▶ _What to produce_
Exactly reproduce each line of the listing that follows.

▶ _Data_

In the rows, zero is written as 128.
Each row of T is roughly a mix of the hidden directions of one of 3 groups; one row fits no group.
T, 88 rows:
[[109 149 164 106 131 133 164 134  89 129]
 [154  99 155 124 158 127 102 141 149 160]
 [119 122 116 145  80 172 118 146 117 135]
 [158  99 153 145 139 114 136 106 153 164]
 [103 120  82 152 142 119 163 140 138 109]
 [163 100 155 130 140 148 132 115 146 169]
 [138 104  97 124 126 142 119 130  77 159]
 [120 163 127 126  78  94 149 125 124 124]
 [ 99 132 119 169 129 108 161 113  98 143]
 [ 96 100 133 117 129 113 110 144  76 122]
 [116 141 150 127 134 151 133 135 188 107]
 [ 79 156 129 137  94 127  99 124 127 116]
 [110 119 150 139 132 124 159 148 153  79]
 [126 148 157  99 112 152 168 106 142 111]
 [128 129 106  95 117 130  90 110  87 145]
 [151 125 111  87 120 128  89 147  98 119]
 [ 89 104 134 137 155 134 104 157 135  96]
 [124 132 104  94 122 123 131 128  91  81]
 [144 122 118 123 123 130  96 116  99 183]
 [164 143 153 115 111 160 131 120 170 125]
 [122 162 147 114  87 126 138 134 169 115]
 [139 121 168 166 125 151 154 159 132 128]
 [116 162  91 102 118 142 105 134 114  95]
 [138 145 162 154 142 110 110 147 156 163]
 [ 88 122 120 119 111 139 129 150 120  76]
 [115 134 148 110  81 101 100 155 124 123]
 [148 134 156  91  95 130 131  92 119 148]
 [ 85 136 143 128 119 140 150 161  90 118]
 [109 116 139  97  97 131 130  98  84 134]
 [130 118  79 116 149 111 140  95 146 150]
 [128 118  82 117 158 107 163 115 128 109]
 [138 149  72 124 132 121 105 106 148 112]
 [126  95 127 104 130 135 111 109  74 139]
 [157 113 140 133 125 153 110 136 134 184]
 [131 146 153 151 126 146 173 141 166 124]
 [125 102 155 124 143 129  77 161 139 136]
 [130 108 157 122 123 154 157 132 101  85]
 [103 117 117 111  99 146 128 104  92 164]
 [107 158 138 112 103 104 145 119 145  85]
 [123 150 120 138 125 120 169  77 142 144]
 [135 143  93 112 132 117 158  96 102  97]
 [168 151 122 111 107 126 154  91 123 151]
 [115 136 109 150 119  82 115 167 113 110]
 [108 118 125 134 157 136 106 162 156  88]
 [123 100 134 119 153  90  99 140  97 107]
 [116 138 129 175 145 114 162 159 147 120]
 [153 146 171 120 102 145 113 150  99 119]
 [146 107 139 113  93 174 106 132 107 138]
 [137 119 139  94  97 149 141 111 150 169]
 [ 92 121 112 111  96 152 107 145  96 113]
 [170 130 109 109 112 112 127 110  88 151]
 [136 166 136 146 107 121 109 178 114 123]
 [148 128  68 118 134 117 128 119 137 160]
 [117  88 111 123 141 162 109 135  91 147]
 [170 129 146 134 128 112  96 155 153 154]
 [ 94  95 130 142 132 106 170 105 136 115]
 [ 86  99  85 134 113 150 119 120 138 127]
 [101 122 102 127 139 151 115 167 145  91]
 [144 140 102  89 128 117 148 102  97 101]
 [112 136 172 124 132 145 144 101 170 119]
 [159 137 149 126 116  86 134  97 104 150]
 [153 121 132 117 113 120 133  96  86 166]
 [146 120 140 139 125 131 161  89 165 157]
 [104 138 175 156 145 112 132 152 139 104]
 [142 115 123 107  96 138  89 163 116 153]
 [146 110 112 141 150 101  83 150 138 103]
 [127 150 128 133  97 175 117 165 141 120]
 [129 153 123  77 112 144 130  91 115 116]
 [124 110 125 134 140 133 151  78 157 160]
 [101 138 138  95 135 103  99 119 112  89]
 [112 125 113 131  92 165  97 159 111 137]
 [141 140 120 132 117 149 108 156 166  85]
 [146 140 165 152 124 152 155 151 158 145]
 [136 131 131 167 152 114 112 179 121 140]
 [113 135  99 114 107 119 154 103  82 115]
 [123 121 125 174 143 125 134 170 158 146]
 [130 147  90 123 158  95 112 124 128  92]
 [122 100 124 102 118 118 136  70 119 144]
 [156 117 104 142 141 151 141 114 105 175]
 [159 141 109 145 173 111 150 107 138 109]
 [ 96 108 109 122 116 127  95 154  93 106]
 [159 120 151 128 157 137  99 146 171 131]
 [141 137 164 159 146 121 160 163 129 111]
 [ 88 122 129 156 117 141 135 163 122  89]
 [149 105  92 136 140 133 112 144  87 157]
 [145 109 165 133 134 126 141 136 171  93]
 [109 152 112 133 154  85 140 146 127  92]
 [162 119 137  94 170 102 135 106 128 132]]

Here is one row of each group, with its name. Which group are the others in?
[136 154 168 125 115 117 132 125 181 121] => <57>
[131 164 142  91 104 165 147 114 131 118] => <119>
[122 144  90  90 108 119 103 101 109 124] => <102>

[108 102 102 140 118 126  89 147  93 148] => <119>
[126 114 123 148 119 141  86 169 145 157] => <102>
[121 137 116 147 114 135 141 178 105  90] => <102>
[ 88 108 119 129 167 100 124 131 147 102] => <102>
[159 134 137 142 127 137 151 100 171 158] => <119>
[147 119  94 127 132 113 114  80 140 159] => <119>
[140 153 133 132 132 119 123 154 184 100] => <57>
[ 93 118 113 129 145  96 143 113  84 140] => <119>
[156 150 128  97 119  90 119 124 136  89] => <57>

▶ _Exercise response_
In the rows, zero is written as 128.
Each row of T is roughly a mix of the hidden directions of one of 3 groups; one row fits no group.
T, 88 rows:
[[109 149 164 106 131 133 164 134  89 129]
 [154  99 155 124 158 127 102 141 149 160]
 [119 122 116 145  80 172 118 146 117 135]
 [158  99 153 145 139 114 136 106 153 164]
 [103 120  82 152 142 119 163 140 138 109]
 [163 100 155 130 140 148 132 115 146 169]
 [138 104  97 124 126 142 119 130  77 159]
 [120 163 127 126  78  94 149 125 124 124]
 [ 99 132 119 169 129 108 161 113  98 143]
 [ 96 100 133 117 129 113 110 144  76 122]
 [116 141 150 127 134 151 133 135 188 107]
 [ 79 156 129 137  94 127  99 124 127 116]
 [110 119 150 139 132 124 159 148 153  79]
 [126 148 157  99 112 152 168 106 142 111]
 [128 129 106  95 117 130  90 110  87 145]
 [151 125 111  87 120 128  89 147  98 119]
 [ 89 104 134 137 155 134 104 157 135  96]
 [124 132 104  94 122 123 131 128  91  81]
 [144 122 118 123 123 130  96 116  99 183]
 [164 143 153 115 111 160 131 120 170 125]
 [122 162 147 114  87 126 138 134 169 115]
 [139 121 168 166 125 151 154 159 132 128]
 [116 162  91 102 118 142 105 134 114  95]
 [138 145 162 154 142 110 110 147 156 163]
 [ 88 122 120 119 111 139 129 150 120  76]
 [115 134 148 110  81 101 100 155 124 123]
 [148 134 156  91  95 130 131  92 119 148]
 [ 85 136 143 128 119 140 150 161  90 118]
 [109 116 139  97  97 131 130  98  84 134]
 [130 118  79 116 149 111 140  95 146 150]
 [128 118  82 117 158 107 163 115 128 109]
 [138 149  72 124 132 121 105 106 148 112]
 [126  95 127 104 130 135 111 109  74 139]
 [157 113 140 133 125 153 110 136 134 184]
 [131 146 153 151 126 146 173 141 166 124]
 [125 102 155 124 143 129  77 161 139 136]
 [130 108 157 122 123 154 157 132 101  85]
 [103 117 117 111  99 146 128 104  92 164]
 [107 158 138 112 103 104 145 119 145  85]
 [123 150 120 138 125 120 169  77 142 144]
 [135 143  93 112 132 117 158  96 102  97]
 [168 151 122 111 107 126 154  91 123 151]
 [115 136 109 150 119  82 115 167 113 110]
 [108 118 125 134 157 136 106 162 156  88]
 [123 100 134 119 153  90  99 140  97 107]
 [116 138 129 175 145 114 162 159 147 120]
 [153 146 171 120 102 145 113 150  99 119]
 [146 107 139 113  93 174 106 132 107 138]
 [137 119 139  94  97 149 141 111 150 169]
 [ 92 121 112 111  96 152 107 145  96 113]
 [170 130 109 109 112 112 127 110  88 151]
 [136 166 136 146 107 121 109 178 114 123]
 [148 128  68 118 134 117 128 119 137 160]
 [117  88 111 123 141 162 109 135  91 147]
 [170 129 146 134 128 112  96 155 153 154]
 [ 94  95 130 142 132 106 170 105 136 115]
 [ 86  99  85 134 113 150 119 120 138 127]
 [101 122 102 127 139 151 115 167 145  91]
 [144 140 102  89 128 117 148 102  97 101]
 [112 136 172 124 132 145 144 101 170 119]
 [159 137 149 126 116  86 134  97 104 150]
 [153 121 132 117 113 120 133  96  86 166]
 [146 120 140 139 125 131 161  89 165 157]
 [104 138 175 156 145 112 132 152 139 104]
 [142 115 123 107  96 138  89 163 116 153]
 [146 110 112 141 150 101  83 150 138 103]
 [127 150 128 133  97 175 117 165 141 120]
 [129 153 123  77 112 144 130  91 115 116]
 [124 110 125 134 140 133 151  78 157 160]
 [101 138 138  95 135 103  99 119 112  89]
 [112 125 113 131  92 165  97 159 111 137]
 [141 140 120 132 117 149 108 156 166  85]
 [146 140 165 152 124 152 155 151 158 145]
 [136 131 131 167 152 114 112 179 121 140]
 [113 135  99 114 107 119 154 103  82 115]
 [123 121 125 174 143 125 134 170 158 146]
 [130 147  90 123 158  95 112 124 128  92]
 [122 100 124 102 118 118 136  70 119 144]
 [156 117 104 142 141 151 141 114 105 175]
 [159 141 109 145 173 111 150 107 138 109]
 [ 96 108 109 122 116 127  95 154  93 106]
 [159 120 151 128 157 137  99 146 171 131]
 [141 137 164 159 146 121 160 163 129 111]
 [ 88 122 129 156 117 141 135 163 122  89]
 [149 105  92 136 140 133 112 144  87 157]
 [145 109 165 133 134 126 141 136 171  93]
 [109 152 112 133 154  85 140 146 127  92]
 [162 119 137  94 170 102 135 106 128 132]]

Here is one row of each group, with its name. Which group are the others in?
[136 154 168 125 115 117 132 125 181 121] => <57>
[131 164 142  91 104 165 147 114 131 118] => <119>
[122 144  90  90 108 119 103 101 109 124] => <102>

[108 102 102 140 118 126  89 147  93 148] => <119>
[126 114 123 148 119 141  86 169 145 157] => <102>
[121 137 116 147 114 135 141 178 105  90] => <102>
[ 88 108 119 129 167 100 124 131 147 102] => <102>
[159 134 137 142 127 137 151 100 171 158] => <119>
[147 119  94 127 132 113 114  80 140 159] => <119>
[140 153 133 132 132 119 123 154 184 100] => <57>
[ 93 118 113 129 145  96 143 113  84 140] => <119>
[156 150 128  97 119  90 119 124 136  89] => <57>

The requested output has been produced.